Stored dataset items:

The rows are grouped in 4 ways, from coarse to fine. Each group lies inside one group of the grouping before and may be the whole of it. The rows also spread widely along 16 directions, which tell nothing about the answers.
In the rows, 128 means zero.
Known rows, each followed by its group in each grouping:
[ 76 112  54 167 108  54 134  35 101 132 113 183 122 117 103 152 126 147
 138 117  76 166  53  52  27 131 139 156  99 147 126 161  80 133 129 111
 164] -> Z24 vipoz Z830 netak
[132 173  77 118 104  41 114  99 144 144  79 136 149 126 139  95 158 112
 209 105 140 116 140 137 128 118 135 152  85  36 144 150 102 156 104  77
 196] -> Z971 Raz Z787 Teku
[143 106 113 127  99  93 141 160 138 116 134 142 163  91 119 147 116 144
 147 137 117 133 134  90 148 135 150 141 152 150  70 122 136 160  96 119
 127] -> Z24 rog Z849 Fen
[130 130 176 145 126 116 111 176 101 145  92 149 151 121 114 149 148 159
 138 139 126 140 145 104 172 142 193  78 164 108 112  77 142 146 116 138
 141] -> Z504 nobo Z807 gomi
[119 157 147 128 141  81 125 140 132 158 157 143 140 106 101 117 144 102
 141 126  95 140  97 117 144 119 149 140 130 140 148 119 147 174 138 160
  99] -> Z504 vakir Z872 kibu
[ 82 109 128 117 134  98 144  64  98 161 122 186 102 127 115  98 134 130
 132 107 138 124  63  89 108 136 128 116 112 144 154 130  78 126 129 135
 121] -> Z504 Legel Z493 pomi
[137  71 150 108 155 161 119 190 153 122 107  94  92 110  81 102 119 127
  91 160 115  93 179 102 187 128 106 166 167 179  54 144 182 158 137 130
 106] -> Z504 nobo Z494 tufo
[154 126 110 166 124 127 108 136 144 108  88  84 122 134 175 161 133 106
 102 110 148 104 137 184 204 103 114 113 154  53 141 145 135 138  93  96
 193] -> Z971 Raz Z787 kek
[ 90 149 120 140 121  83 167  97  95 122 111 156 118 137 138 192 154 146
 133 175 108 151  80 131 107 122 171 106 136  74 163 116 129 115 143 144
 176] -> Z504 nobo Z760 nokug
[108 154 156 162 133 153 147 132 106 167 115 115 116  80  74 101 122 110
 157 113 114 134 132 114  91 122 199 148 100 205  73 116  95 119 131 123
 101] -> Z24 rog Z849 bedud
[ 89 129 129 166 135 122 102 125 106 151 142 127 135 112 131 108 151 149
 124 102 104 135 141 141 119 137 141 128 140 140 127 160  90 154 141 135
 113] -> Z971 Mogiz Z829 sud
[139 127 188 130 111  89 170  84 159 147  61 143 102 144 102 121 118 120
 115 137 175 147 122  90 170 144 225  60 149 154 108 117  51 140 175 154
 110] -> Z504 Legel Z331 gasu
[176 123  76 147 114 140 102 184 102 119 142 131 168  98 151 146 107 124
 125  90  77 113 113 133 135  96  92 143 118  94 142  86 201 156  50 106
 146] -> Z504 nobo Z807 gukup
[125 157 163 107 132 113 139 124  98 164 174 135 126 108 176 125 167  90
 110 155 160 120  80 173 132  96 123 135 133 106 206 109 161 109 111 156
 135] -> Z504 Legel Z493 Nog
[ 60 127 128 121 144 108 155  71  99 148 120 161 112 140 107 129 166 138
 169 141 149  80  77 140 153 135 124 113 138  83 118 137  97 119 144 142
 162] -> Z971 Mogiz Z543 neb
[132 122 122 102 106 121 114 113 140 130 129 145 158 144 115 130 136 138
 151 130 162 113 135 128 115 131 106 145 120 113 122 125 148 133 112 127
 137] -> Z504 Legel Z331 zatop
[157  99 144 124 109 112 103 106 112 143 107 149 150 147 148 119 154 163
 107 145 180  86 126  97 144 134 115  88 185 101 107 105 144 113 137 156
 146] -> Z971 Mogiz Z829 sud
[166 214 108 173 124  68 104  62 175 115  86  99 165 149  97 131 133  96
 143 113 161 133 113  87  70 136 143 116 111 138  91 100 127 114 183 134
 113] -> Z971 Raz Z787 Teku
[131 104 119 119 101 163 133 162  90 155 151 151 153 108  98 109 121 160
 164 110  94  98 143 140 117 112 135 145 119 137 102 112 148 159  98 142
 111] -> Z504 nobo Z760 nokug
[143 154 135 111  99  82 114 145  81 167 115 142 168  87 152 102 179 150
 178 165 156 117 147 104  73 122 153 152 130  98 111 100 149 103 107 115
 170] -> Z24 vipoz Z830 netak
[ 77 156 171 125 170 163 174 111 105 129 108 141  72 138 132 118 117 127
 119 113 149 144  97 143 143 158 167  71 104 147 161 100  58 103 156 139
  84] -> Z504 Legel Z493 Nog
[127 125  92 159 125 163 129 114 131 109 130 121 127 162 127 156 112 145
 115  99  93 111 121 176 147 116 118 106 126  89 144 141 122 157 138 149
 132] -> Z971 Mogiz Z829 sud
[182 145  87 116  86 105 129  88 168 109 147  94 156 123 167 122 123  91
 123 124 191  91 124 155 105 105  80 163 120 120 115 144 145 113 110 113
 134] -> Z971 Raz Z787 kek
[145 163 135 120 139 109 110 120 129 139 144 128 146 125 149  97 139 102
 129 105 152 111 104 135 123 123  97 123 118 119 160  99 146 130 123 134
  96] -> Z504 nobo Z760 nokug
[173 126 164 123 122 119 134 135 131 152 109 117  98 103 124 113 119  85
  91 158 157 127 116  81 141 108 168 129 147 182 118  97 158 108 119 140
 124] -> Z971 Raz Z787 Teku
[141 112 101 151 113 160 117 120 125 107 168 107 132 125 173 148 113 121
  86 103 141 113 113 173 131 113  83 137 139 134 144 143 136 123  95 128
 122] -> Z971 Raz Z787 Teku
[118 158 116 158 147  84 110 148 101 136 138 118 150  65 142 137 151  97
 131 134 115 133  96  93 117 123 126 155 141 142 107 107 165 117  91 102
 145] -> Z971 Mogiz Z543 neb
[ 71 143 131 100 168 128 155 108 117 101  99 133  74 146 144 130 148 153
 123 181 157 137 125 116  93 162 116 135 117 117 139 135 114  74 164 116
 140] -> Z24 rog Z849 bedud
[146 144 149 146 110 116 138 136 108 166 143 123 156  95 114 113 150 125
 148 133 125 100 121 137 131 107 164 126 150 138  94 112 129 148 141 164
 116] -> Z24 vipoz Z830 netak
[ 96 114 159 107 135 160 130 166 143 119 121 120  86 135 115 144 119 129
 119 158 125 171 168 147 147 137 169 152 113 150 147 155 119 140 113 114
 133] -> Z24 vipoz Z830 netak
[ 98 145 132 161 184 150 110 170 110 146 167 125  97 114 142  93 127 121
  97  84  52 148 112 156 146 122 119 127 117 146 198 138 119 176 143 154
  71] -> Z24 rog Z849 Fen
[116 135 122 149 127 130  92  96 155 135 174 140 154 146  66 172 119  87
 114 109 110 143  75 130 111 103 108 165 109 166 154 130 182 159 110 154
 115] -> Z504 Legel Z493 pomi
[104 151 153 169 139 145  95 116  97 156 173 144 174 128 131 124 149 135
 133  70 136 118  96 164 127 133 114  95 137 132 152 103 111 145 125 160
  85] -> Z504 Legel Z331 gasu
[ 88 142 161 115 158 109  86 154 141 122 163 122 131 114 138 123 154 109
 125 137 166 148 136 123 156 157 105 152 144 158 138 135 144 131 106 112
 107] -> Z971 Raz Z787 Teku
[106 122 154 143 120 143 128 133 139 117 129 122 131 122 119 157 116 133
 106 126 147 166 143 130 127 147 162 125 132 176 114 137 102 131 118 121
 107] -> Z504 Legel Z493 pomi
[121 110 147 100 133 150 100 168 109 126 133 146 108 126 170  94 121 154
 112 121 156 155 165 110 126 159 125 122 124 152 161 117 114 116  92 107
 103] -> Z971 Raz Z787 Teku
[137 182 116 121 151 177 105 153 161  83 137  80 134 170 145 136 126 133
 122 130 143 126 178 188 114 143  92 134 102  99 148 126 159 119 155 131
 101] -> Z971 Mogiz Z829 sud

New rows, each followed by its group in each grouping:
[110  97 162  91 111 167 147 155 126 116 149 150 114 139 128 141 113 170
 119 165 152 156 160 123 119 155 159 129 133 175 125 126 118 118 119 142
  99] -> Z24 rog Z849 Fen
[120 139 137 156 119 121 143  79 104 146  90 129  91 133 146 122 130 130
  93 131 130 155 113 125  67 118 175 110 110 139 165 133  84  99 152 131
 133] -> Z504 nobo Z760 nokug
[ 83 131 123 137 158 138 132 197  56 143 161 141 116  76 112 123 153 172
 136 169  52 141 137  91  88 138 146 160 146 169 107 110 171 130 139 152
 108] -> Z971 Raz Z787 Teku
[110 150 157 112 113 144  86  98 122 173 151 148 154 150  95 102 153 118
 170 115 173 111 130 148 102 124 134 143 101 133 144 121 135 122 113 141
 125] -> Z971 Mogiz Z829 sud
[ 94 141 161 126 173 195 122 196 134 125 144  63  91 124 130 116 155 125
 116 154 115 109 190 222 171 120 115 166 134 116 133 171 147 146 153 135
 120] -> Z24 vipoz Z830 netak
[ 97 145 157 142 112  86  95  56 118 163 170 186 176 166 100 154 166 137
 148 125 159 132  59 119 107 132 137  98 145 121 163 109 120 140 145 186
 122] -> Z24 vipoz Z830 netak
[ 99 163 145 115 154  80 115 130 160 105 122 119 151 122 119 131 151 112
 154 134 172 124 127 117 161 164 108 127 138 121  96 115 130 136 134 106
 112] -> Z504 nobo Z494 tufo
[124 136 131 120 123  85 104 139 148 122 140 150 154 111 128 129 120 114
 148 109 139 161 117  92 138 148 135 137 119 151 129 118 117 156  88 103
 113] -> Z24 vipoz Z830 netak
[145 175 102 126 153  68 123 117 162 123 133 133 138 131 154 106 130  83
 146  86 125 114  78 138 176 120  93 117 109  77 179 115 129 168 121 123
 118] -> Z24 rog Z849 Fen
[169 140 126 108 141  59 152 145 153 120  96 128 112 111 134 101 128 113
 119 155 129 113 117  63 181 135 142 106 164 126 103 103 143 152 160 145
 111] -> Z971 Raz Z787 Teku
[ 96 153 104  99 133 142 153 109 174  80 179 126 134 138 102 169 102  97
 154 135 149 135  97 152 114 140  93 175  86 158 120 135 146 123 106 115
 103] -> Z24 rog Z849 bedud
[145 123 170  54  92 168 183 152 161 127  88 100  93 160 101 112 129 161
 148 209 173 115 230 171 124 133 188 149 116 121  92 153 123 118 178 149
 129] -> Z504 vakir Z872 kibu
[167  99 157 127  89 137 115 152 152 154 110 126 129 120 137  87 105 131
 118  99 147 148 183 131 150 123 182 123 125 164 128 146  82 163 100 118
 108] -> Z24 rog Z849 Fen
[168 134 113 168 141 182  92 187 151  70  96  62 135 136 117 175 101 147
  71 143 102 151 193 120  97 134 114 146 139 158  81 112 200 119 137 113
 112] -> Z504 nobo Z760 nokug
[115 167 109 194 153 110 123  93 106 128 120 129 123 144 108 199 146 103
 113 133  89 121  44 133 141  98 136 103 146  84 157  96 173 126 143 163
 172] -> Z971 Raz Z787 Teku
[126 118 111 184 119 103 137 125  99 157 125 113 100  79 169 142 138 100
  85 127  79 150  98 150 121  78 163 155 134 123 171 163 119 139  99 117
 177] -> Z24 rog Z849 Fen
[115 144 118 117  87 107 121 124 186  89 163 116 169 152 123 207 130 119
 142 162 150 166 152 173 139 131 148 159 126 110 133 165 149 153 104 123
 153] -> Z971 Mogiz Z829 sud
[109 109 115 142 135 103 186  93 161 110 121 115  64 114 103 161  96  91
  72 153  84 157  84 113 137 113 160 151 129 178 126 174 108 152 159 143
 118] -> Z504 vakir Z872 kibu
[ 84  77 144 116 149 162 150 108  76 161 116 161  77 127 119  76 136 172
 105 121 126  95 115 113 121 140 117 112 139 153 125 139  84 121 156 153
 104] -> Z504 Legel Z493 pomi
[134  85 127 102  95 177 128 132  89 125  83 169 113 161 128 149 111 181
 131 145 147 127 146 116 106 133 146 107 112  98 140  90 139  97  85 114
 170] -> Z504 nobo Z494 tufo
[160  95 122 142 130 171 100 152 139 147  90  91  73 111 142  77  97  97
  73 100 111 138 174 128 127 100 138 163 103 167 146 164 122 135  93  91
 133] -> Z971 Mogiz Z543 neb
[108 142 186 133 142 159 121 113 134 128 136 113 109 136 137 158 128  90
  97 129 190 141 104 165 153 132 137 117 128 149 156 115 124  95 104 124
 123] -> Z504 vakir Z872 kibu
[154 121 105 173 143 126 102 132  97 147 141 130 130 124 168  87 133 155
  73  90  77 114 116 117 115 119 106  95 159 127 159 124 123 155 161 172
  86] -> Z971 Mogiz Z543 neb
[115 172 143 117 135 134 132 158  96 143  86 138 144 129 113 106 154 171
 183 132 132 124 169 130 107 150 166 108 107  91 115  90 117 123 148 127
 128] -> Z504 Legel Z493 pomi
[176 118  68  78 106 117 183 128 172 106 143  90 123  98 104  98 108  93
 154 157 138  45 132 130 144  99  73 201 123 142  41 149 178 143 132 127
 121] -> Z971 Raz Z787 Teku
[123 147 143 133 138 110 156 116 165 121  97  97  81 120 109 131 117  91
 107 156 125 160 132 117 125 125 180 146 113 167 120 154 102 133 159 123
 124] -> Z24 vipoz Z830 netak
[120 121 126 137 111 151 160 109  95 149 135 123 117 102 130 121 130 128
 136 130 134  99 110 153 106 109 144 140 122 140 106 133 105 113 122 135
 136] -> Z24 vipoz Z830 netak
[122 109 125 159 110 123  97 101 117 115 119 134 120 164 148 193 147 156
  72 170 136 159 122 124  99 122 136 123 161 111 165 140 157 106 132 147
 177] -> Z971 Raz Z787 Teku
[175 105 108 111  85 118 117  97 174 133 106 135 127 170  89 132 111 125
 122 145 125 126 140 114 110 100 140 153 113 124 132 150 152 160 139 150
 148] -> Z24 vipoz Z830 netak
[172 173 102 102 122 105 141 160 154 107 159  86 143 123 172 156 151  92
 119 188 129 109 133 179 139  90 101 169 135  67 162 128 219 128 126 143
 157] -> Z971 Mogiz Z543 neb
[160 152  97 112 103  84 160 103 155 127 138 118 135 120 150 108 128 109
 140 134 130 111 115 146 117 107 126 145 114 107 135 146 115 152 147 140
 123] -> Z24 vipoz Z830 netak
[147 164 129  99 149 103 155 142 121 121 101 156  94 146 130 147 124 118
 128 174 104 148  86  90 132 121 159 104 113  91 184  71 169 122 142 153
 142] -> Z24 vipoz Z830 netak
[104 135 150 145 119 168 106 139 102 142 122 133 122 144 119 151 136 142
 141 126 137 145 147 159 126 128 167 122 117 120 151 119 124 119 100 125
 152] -> Z971 Raz Z787 Teku
[131 127  80 134 136 174 165 102 117 103 143 143 112 139 106 144  79 120
 123  89  94  96  63 134 118 118  91 116  93 137 129  89 139 130 119 143
  94] -> Z504 nobo Z494 tufo
[113 106 132  94 164 149  90 192  88 122  97 158 111 132 136 127 143 159
 144 148 127 117 136  94 161 146  93 131 133  80 143  86 185 117  77  98
 171] -> Z24 vipoz Z830 netak
[154 147 127 130 116  96 152 127 178 125 122  80 102 102 118 126 123  88
  94 181 117 160 153 117  86 103 170 191 119 185 113 170 145 133 161 132
 121] -> Z24 rog Z849 Fen
[ 98 121 144 135 136 163 132 160 127 126 135 111 109 114 132 129 122 129
 123 122 124 139 159 162 158 137 153 133 127 145 123 151 103 140 110 115
 118] -> Z971 Mogiz Z543 neb
[102 138 169  79 112  74 120 117 134 150 170 145 135 132 163 138 186 115
 133 198 184 143 121 156 127 121 133 160 145 100 187 153 149 122 121 145
 160] -> Z24 vipoz Z830 netak
[169 129 142 193 119 179 107 136  98 152 116 122 143 142 111 177 125 127
 100 118 104 107  98 152 142  82 157  96 151 108 139  78 181 125 113 170
 158] -> Z24 rog Z849 Fen
[186 126 102 130 132  95 103 141 133 131 115 107 117 114 169  95 133 112
  67 141 107 124 131 101 100 101  92 151 137 122 161 124 183 134 138 132
 125] -> Z504 nobo Z494 tufo
[ 76 155 136 164 155 148 114 106 109 158 114 116 102 112  88  95 136 116
 143  99 109 136 131 128  90 134 159 145  93 171 114 147  87 124 145 117
 112] -> Z971 Mogiz Z829 sud
[197 144  91  92  99 108 146 130 141 111 143 143 131 114 171  96  83 108
 120 112 145 137 111  85  94 127 118 129  95 158 152  88 136 121  98 121
  85] -> Z971 Raz Z787 Teku
[158  65 116 138  89 211  83 136 108 138  84 128 113 162 141  86  96 193
  92  82 128 131 210 141  73 127 125 125 104 142 137 149  97 128 104 107
 121] -> Z504 nobo Z760 nokug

▶ _Work item_
Set down only the line containing "108 146 130" and the lines after it through the end, exactly as they appear above.

▶ _Answer section_
[197 144  91  92  99 108 146 130 141 111 143 143 131 114 171  96  83 108
 120 112 145 137 111  85  94 127 118 129  95 158 152  88 136 121  98 121
  85] -> Z971 Raz Z787 Teku
[158  65 116 138  89 211  83 136 108 138  84 128 113 162 141  86  96 193
  92  82 128 131 210 141  73 127 125 125 104 142 137 149  97 128 104 107
 121] -> Z504 nobo Z760 nokug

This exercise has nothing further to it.